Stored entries

Here is a tiny trained network, its code and every weight. The questions are about switching its units off for an input and a target symbol, where a switched-off unit gives its printed mean instead of its output.

import numpy as np


def w(rows, s, z=0):
    codes = np.array(rows[::2]) - 128.0
    scale = np.full(codes.shape[1], s)
    scale[-1] = z or s
    return codes * scale


def norm(h):
    return h / np.sqrt((h * h).mean(-1, keepdims=True) + 1e-5)


def f(y):
    return np.maximum(y, 0)


def softmax(a):
    e = np.exp(a - a.max(-1, keepdims=True))
    return e / e.sum(-1, keepdims=True)


def log_softmax(a):
    a = a - a.max(-1, keepdims=True)
    return a - np.log(np.exp(a).sum(-1, keepdims=True))


def net(x, mask):
    ids = ['ΛΣΨαβγδεημπω'.index(c) for c in x.split()]
    T = len(ids)
    res = E[ids] + P[:T]
    r = norm(res)
    for j in range(2):
        rows = slice(4 * j, 4 * j + 4)
        q, k, v = (r @ M[0][rows].T for M in (Q, K, V))
        z = softmax(np.where(np.tri(T) > 0, q @ k.T / 4**0.5, -1e9)) @ v
        o = O[0][rows]
        res = res + np.where(mask[j], z, o[:, -1]) @ o[:, :-1]
    y = f(norm(res) @ A[0][:, :-1].T + A[0][:, -1])
    res = res + np.where(mask[2:6], y, B[0][:, -1]) @ B[0][:, :-1]
    return log_softmax(norm(res)[-1] @ U[:, :-1].T + U[:, -1])


Q, K, V, O, A, B = {}, {}, {}, {}, {}, {}
E = w([
[152,121,99,94],'Λ',
[94,80,100,108],'Σ',
[84,121,115,101],'Ψ',
[124,126,135,3],'α',
[121,138,127,93],'β',
[167,128,110,108],'γ',
[73,169,41,46],'δ',
[141,124,87,95],'ε',
[124,127,178,91],'η',
[87,79,143,141],'μ',
[95,123,125,130],'π',
[97,128,126,103],'ω',
],0.028)
P = w([
[175,148,109,253],'0',
[144,3,91,70],'1',
[128,3,127,62],'2',
[140,13,132,55],'3',
[130,20,164,47],'4',
[126,30,161,61],'5',
[116,32,203,27],'6',
[113,38,194,46],'7',
],0.007)
Q[0] = w([
[138,64,103,128],'h1',
[143,83,56,108],'h1',
[109,75,149,10],'h1',
[114,12,150,97],'h1',
[133,173,151,91],'h2',
[34,68,159,74],'h2',
[111,102,195,133],'h2',
[112,246,139,131],'h2',
],0.014)
K[0] = w([
[89,156,76,124],'h1',
[112,124,116,140],'h1',
[141,213,90,250],'h1',
[118,185,135,139],'h1',
[193,163,118,139],'h2',
[134,138,170,163],'h2',
[193,132,139,124],'h2',
[101,93,67,181],'h2',
],0.016)
V[0] = w([
[229,100,155,115],'h1',
[129,177,251,170],'h1',
[101,57,132,71],'h1',
[100,106,190,17],'h1',
[117,102,35,132],'h2',
[108,104,124,83],'h2',
[164,73,205,154],'h2',
[60,88,108,130],'h2',
],0.018)
O[0] = w([
[91,25,121,87,143],'h1',
[202,90,73,87,129],'h1',
[72,132,239,91,125],'h1',
[86,141,144,11,105],'h1',
[107,130,105,191,7],'h2',
[166,176,125,169,199],'h2',
[190,141,189,82,255],'h2',
[75,146,213,159,115],'h2',
],0.011,0.0096)
A[0] = w([
[158,44,80,92,217],'n1',
[68,127,195,136,183],'n2',
[106,49,151,141,55],'n3',
[140,247,49,123,255],'n4',
],0.013,0.0024)
B[0] = w([
[185,253,128,106,254],'n1',
[157,72,134,103,229],'n2',
[188,13,69,95,166],'n3',
[160,144,207,102,178],'n4',
],0.011,0.0067)
U = w([
[177,177,69,173,148],'Λ',
[92,35,127,159,124],'Σ',
[27,132,142,78,66],'Ψ',
[154,120,100,16,71],'α',
[208,91,66,161,46],'β',
[208,162,112,199,20],'γ',
[57,183,145,125,254],'δ',
[158,197,125,169,41],'ε',
[246,102,205,96,251],'η',
[126,82,172,188,56],'μ',
[106,191,142,147,72],'π',
[131,209,150,158,26],'ω',
],0.013,0.0044)

Each question gives the input, a string of symbols that net reads in full, and the target symbol t.
The units are the heads (4 rows each of Q, K, V and O) and the neurons (one row each of A and B). Each row of codes is followed by its name. A weight is (code - 128) times the scale printed after its matrix; where a second scale follows, it is the last column's (O, A, B and U).
mask holds one flag per unit, heads first, then neurons. A switched-off unit (its flag False) gives its mean, the last column of its rows in O or B, instead of its output. The means were averaged over made-up inputs and are rounded, as every weight is.
A unit's drop is (log p(t) with every unit on - log p(t) with that unit switched off) / (log p(t) with every unit on - log p(t) with every unit switched off).
The circuit of an input: a set's keep is (log p(t) with only the set's units on - log p(t) with every unit switched off) / (log p(t) with every unit on - log p(t) with every unit switched off). Starting from all 6 units, units are removed one at a time, each time the one whose removal leaves the highest keep (on an exact tie, the one counted first), for as long as the keep stays at least 0.8.
circuit, biggest first: the units of the circuit, biggest drop first
top k neurons: the k neurons with the biggest drops, biggest first
which heads matter: for each layer, one digit per head in row order, 1 if its drop is at least 0.15 and else 0, layers parted by /
drop of u: that unit's drop, to one decimal
input α β Λ Ψ, target Ψ: which heads matter => 10
input γ μ η β μ γ, target β: which heads matter => 10
input γ δ Σ μ η, target β: which heads matter => 11
input Σ ω β, target δ: circuit, biggest first => h1
input Λ γ η γ π, target Σ: which heads matter => 10
input β μ Σ γ, target Λ: which heads matter => 01
input γ Σ Σ μ Ψ Λ η, target β: which heads matter => 11
input Λ μ δ μ, target Σ: which heads matter => 00
input γ δ Λ γ, target β: which heads matter => 11
input Σ α α, target δ: which heads matter => 11
input Σ α δ α μ Λ μ, target δ: which heads matter => 10
input Λ Λ Σ μ Λ, target Σ: circuit, biggest first => h1, h2
input α β μ γ Λ γ, target Ψ: which heads matter => 10
input Λ γ γ μ, target Σ: which heads matter => 10
input Λ μ η, target Σ: top neuron => n1
input η η α π, target α: drop of h1 => 0.6
input η ε Ψ Λ ω ε π, target α: drop of h2 => -0.1
input γ η η η μ μ Λ β, target β: drop of n1 => 0.0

-- Aim of the task --
Give back all of the data above without any alteration.

-- Answer box --
Here is a tiny trained network, its code and every weight. The questions are about switching its units off for an input and a target symbol, where a switched-off unit gives its printed mean instead of its output.

import numpy as np


def w(rows, s, z=0):
    codes = np.array(rows[::2]) - 128.0
    scale = np.full(codes.shape[1], s)
    scale[-1] = z or s
    return codes * scale


def norm(h):
    return h / np.sqrt((h * h).mean(-1, keepdims=True) + 1e-5)


def f(y):
    return np.maximum(y, 0)


def softmax(a):
    e = np.exp(a - a.max(-1, keepdims=True))
    return e / e.sum(-1, keepdims=True)


def log_softmax(a):
    a = a - a.max(-1, keepdims=True)
    return a - np.log(np.exp(a).sum(-1, keepdims=True))


def net(x, mask):
    ids = ['ΛΣΨαβγδεημπω'.index(c) for c in x.split()]
    T = len(ids)
    res = E[ids] + P[:T]
    r = norm(res)
    for j in range(2):
        rows = slice(4 * j, 4 * j + 4)
        q, k, v = (r @ M[0][rows].T for M in (Q, K, V))
        z = softmax(np.where(np.tri(T) > 0, q @ k.T / 4**0.5, -1e9)) @ v
        o = O[0][rows]
        res = res + np.where(mask[j], z, o[:, -1]) @ o[:, :-1]
    y = f(norm(res) @ A[0][:, :-1].T + A[0][:, -1])
    res = res + np.where(mask[2:6], y, B[0][:, -1]) @ B[0][:, :-1]
    return log_softmax(norm(res)[-1] @ U[:, :-1].T + U[:, -1])


Q, K, V, O, A, B = {}, {}, {}, {}, {}, {}
E = w([
[152,121,99,94],'Λ',
[94,80,100,108],'Σ',
[84,121,115,101],'Ψ',
[124,126,135,3],'α',
[121,138,127,93],'β',
[167,128,110,108],'γ',
[73,169,41,46],'δ',
[141,124,87,95],'ε',
[124,127,178,91],'η',
[87,79,143,141],'μ',
[95,123,125,130],'π',
[97,128,126,103],'ω',
],0.028)
P = w([
[175,148,109,253],'0',
[144,3,91,70],'1',
[128,3,127,62],'2',
[140,13,132,55],'3',
[130,20,164,47],'4',
[126,30,161,61],'5',
[116,32,203,27],'6',
[113,38,194,46],'7',
],0.007)
Q[0] = w([
[138,64,103,128],'h1',
[143,83,56,108],'h1',
[109,75,149,10],'h1',
[114,12,150,97],'h1',
[133,173,151,91],'h2',
[34,68,159,74],'h2',
[111,102,195,133],'h2',
[112,246,139,131],'h2',
],0.014)
K[0] = w([
[89,156,76,124],'h1',
[112,124,116,140],'h1',
[141,213,90,250],'h1',
[118,185,135,139],'h1',
[193,163,118,139],'h2',
[134,138,170,163],'h2',
[193,132,139,124],'h2',
[101,93,67,181],'h2',
],0.016)
V[0] = w([
[229,100,155,115],'h1',
[129,177,251,170],'h1',
[101,57,132,71],'h1',
[100,106,190,17],'h1',
[117,102,35,132],'h2',
[108,104,124,83],'h2',
[164,73,205,154],'h2',
[60,88,108,130],'h2',
],0.018)
O[0] = w([
[91,25,121,87,143],'h1',
[202,90,73,87,129],'h1',
[72,132,239,91,125],'h1',
[86,141,144,11,105],'h1',
[107,130,105,191,7],'h2',
[166,176,125,169,199],'h2',
[190,141,189,82,255],'h2',
[75,146,213,159,115],'h2',
],0.011,0.0096)
A[0] = w([
[158,44,80,92,217],'n1',
[68,127,195,136,183],'n2',
[106,49,151,141,55],'n3',
[140,247,49,123,255],'n4',
],0.013,0.0024)
B[0] = w([
[185,253,128,106,254],'n1',
[157,72,134,103,229],'n2',
[188,13,69,95,166],'n3',
[160,144,207,102,178],'n4',
],0.011,0.0067)
U = w([
[177,177,69,173,148],'Λ',
[92,35,127,159,124],'Σ',
[27,132,142,78,66],'Ψ',
[154,120,100,16,71],'α',
[208,91,66,161,46],'β',
[208,162,112,199,20],'γ',
[57,183,145,125,254],'δ',
[158,197,125,169,41],'ε',
[246,102,205,96,251],'η',
[126,82,172,188,56],'μ',
[106,191,142,147,72],'π',
[131,209,150,158,26],'ω',
],0.013,0.0044)

Each question gives the input, a string of symbols that net reads in full, and the target symbol t.
The units are the heads (4 rows each of Q, K, V and O) and the neurons (one row each of A and B). Each row of codes is followed by its name. A weight is (code - 128) times the scale printed after its matrix; where a second scale follows, it is the last column's (O, A, B and U).
mask holds one flag per unit, heads first, then neurons. A switched-off unit (its flag False) gives its mean, the last column of its rows in O or B, instead of its output. The means were averaged over made-up inputs and are rounded, as every weight is.
A unit's drop is (log p(t) with every unit on - log p(t) with that unit switched off) / (log p(t) with every unit on - log p(t) with every unit switched off).
The circuit of an input: a set's keep is (log p(t) with only the set's units on - log p(t) with every unit switched off) / (log p(t) with every unit on - log p(t) with every unit switched off). Starting from all 6 units, units are removed one at a time, each time the one whose removal leaves the highest keep (on an exact tie, the one counted first), for as long as the keep stays at least 0.8.
circuit, biggest first: the units of the circuit, biggest drop first
top k neurons: the k neurons with the biggest drops, biggest first
which heads matter: for each layer, one digit per head in row order, 1 if its drop is at least 0.15 and else 0, layers parted by /
drop of u: that unit's drop, to one decimal
input α β Λ Ψ, target Ψ: which heads matter => 10
input γ μ η β μ γ, target β: which heads matter => 10
input γ δ Σ μ η, target β: which heads matter => 11
input Σ ω β, target δ: circuit, biggest first => h1
input Λ γ η γ π, target Σ: which heads matter => 10
input β μ Σ γ, target Λ: which heads matter => 01
input γ Σ Σ μ Ψ Λ η, target β: which heads matter => 11
input Λ μ δ μ, target Σ: which heads matter => 00
input γ δ Λ γ, target β: which heads matter => 11
input Σ α α, target δ: which heads matter => 11
input Σ α δ α μ Λ μ, target δ: which heads matter => 10
input Λ Λ Σ μ Λ, target Σ: circuit, biggest first => h1, h2
input α β μ γ Λ γ, target Ψ: which heads matter => 10
input Λ γ γ μ, target Σ: which heads matter => 10
input Λ μ η, target Σ: top neuron => n1
input η η α π, target α: drop of h1 => 0.6
input η ε Ψ Λ ω ε π, target α: drop of h2 => -0.1
input γ η η η μ μ Λ β, target β: drop of n1 => 0.0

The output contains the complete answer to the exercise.